- Opening Delimiter -

Each row is a point on a landscape with many valleys, with its height.
A ball rolls from a point to whichever of its 5 nearest points has the largest drop for the distance, and stops where none of them is lower. Distance is the straight distance between rows; heights are no part of it.
fazi: [ 24  16  17 -16  37  43  36   7  -9]  height 1.93
kor: [  3 -11  -5  -2  18  20  22 -22  -3]  height 3.44
fupo: [ -9  -4  21   4  20  20  25 -34  10]  height 3.60
tatop: [  7 -23 -31 -27 -13 -10  12  -3 -32]  height 2.52
Dasud: [-26 -12   3  40  -3  -1 -23 -24  29]  height 5.22
Puzi: [ 36  32  23 -15  32  43  63  -8   7]  height 2.62
vudi: [ -7 -10 -21  19 -56 -47 -30  -5  17]  height 4.65
tidu: [-15  -5   8  12  12  12  11 -28  19]  height 3.81
bas: [-19  -4  -4  12   5   1 -14  -8   3]  height 4.18
Peko: [ 18   5 -20  35 -87 -66 -32   8  39]  height 8.77
nutav: [ -5  11  16  -8  32  29   3   9 -10]  height 5.06
vidi: [-12  -8 -15  -8   8  -3 -14   6 -16]  height 4.34
bise: [ 12  -7 -16 -24   8  12  -1  22 -30]  height 1.98
Fefo: [ 54  51  39 -15  38  58  60  27  12]  height 3.25
Nop: [-36  -5   3  15   2 -11 -36   6   4]  height 5.69
zud: [ 20   2   0 -22  31  32  13  32 -26]  height 2.27
teze: [ -4 -21 -20  31 -47 -41 -29 -12  28]  height 4.92
nagaz: [-19  -1 -14  -4 -31 -45 -38  17  -4]  height 5.23
Let: [-19  -6 -14  19 -34 -35 -38   0   7]  height 0.89
Vod: [ 20  22  27 -11  41  38  37   3  -2]  height 2.69
vubu: [ 15  19  26  -6  40  42  37 -10   2]  height 2.42
Sedu: [ 28  -1   1 -20  23  37  36   4 -20]  height 1.25
pude: [ 25  -9 -21 -25   4  17   3  38 -39]  height 2.10
rineb: [ -9 -14 -26 -18 -23 -25 -12   5 -27]  height 2.89
rov: [ -3 -15 -19  35 -56 -43 -35  -5  29]  height 5.60
vusal: [ -1  -4   1 -13  24  27  17  -5 -13]  height 3.13
Sipot: [ -9 -17 -14   6 -10 -12 -11 -18  -1]  height 2.50
ses: [  3 -14 -13 -19  11  13   8   3 -22]  height 2.30
bomi: [-11  -5  -7  -6  21   7  -3  -6  -9]  height 3.94
led: [-23  -1  18  19  17  13  -3 -29  16]  height 4.21
gogom: [-25  -4  19  31  22   8  -7 -26  23]  height 4.64
Kag: [ 28  36  39 -13  40  37  55 -13  14]  height 2.70
lef: [-24 -15  -8  28 -19 -13 -23 -12  24]  height 4.23
Dupi: [-18 -10  16  42  -4   7  -5 -37  30]  height 5.37
loz: [  3 -18 -27 -15 -17 -16  -3  -2 -33]  height 2.55
kelek: [-17 -10 -15   0 -23 -40 -32   8   3]  height 4.98
lelam: [-10  -4 -18  -7 -52 -56 -30   1  -1]  height 6.56
mup: [-26 -10   6  16  17   6 -17 -13   6]  height 5.31
lib: [ 30   5   4 -23  28  45  25  32 -12]  height 1.94
gim: [-17   3  17   7  35  14  -4  -5   1]  height 4.81
dek: [-13  -1  14  -1  32  21  13 -20   0]  height 3.71
Roda: [ 16  -9 -21 -22   4  10   5  15 -36]  height 1.50
dosar: [-29 -13 -12  16 -32 -34 -43   9  12]  height 3.61
zosa: [ -6 -24 -19  -6 -14 -16 -13 -10 -16]  height 1.09
fot: [ -3 -19 -28 -12 -40 -36  -6 -12 -18]  height 3.68
Doz: [-25   8  36  14  37  23  -8 -15  15]  height 5.50
vaf: [26 43 41 -9 52 37 45 -2 18]  height 3.06
nise: [63 67 56 -2 31 47 67 35 28]  height 4.22
fopuz: [-15 -15 -13  10 -24 -25 -27 -12   5]  height 3.99
boli: [-10   6   0   4 -68 -66 -40  10  14]  height 7.54
kup: [ -5  -5 -18 -20  -6 -26 -20  22 -29]  height 1.24
Sadon: [-14  -9 -19  17 -41 -45 -38  -1  12]  height 0.87
mebe: [ 24  21  25 -15  38  49  34  28   0]  height 3.70
Zin: [ 19  -7 -14 -28  10  25  28  19 -26]  height 0.72
zal: [ 10  -2 -17  16 -88 -69 -22   5  22]  height 8.29
Ladu: [-12   2 -18  -9 -34 -50 -34  15 -15]  height 5.85
bemu: [12 25 35 -7 51 40 31  9  2]  height 3.78

For each start below, name the point where the ball stops.
mup -> zosa
fopuz -> Sadon
dek -> Zin

Two balls start at each pair of points below. Name the first point that both come to, or write -.
Dasud, nagaz -> Let
dosar, Peko -> Sadon
kelek, zal -> Sadon
nise, Vod -> fazi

- Closing Delimiter -

§ Task directions
When a line of the records has the word "Peko", pick it out and copy it.

§ Result for this task
Peko: [ 18   5 -20  35 -87 -66 -32   8  39]  height 8.77
dosar, Peko -> Sadon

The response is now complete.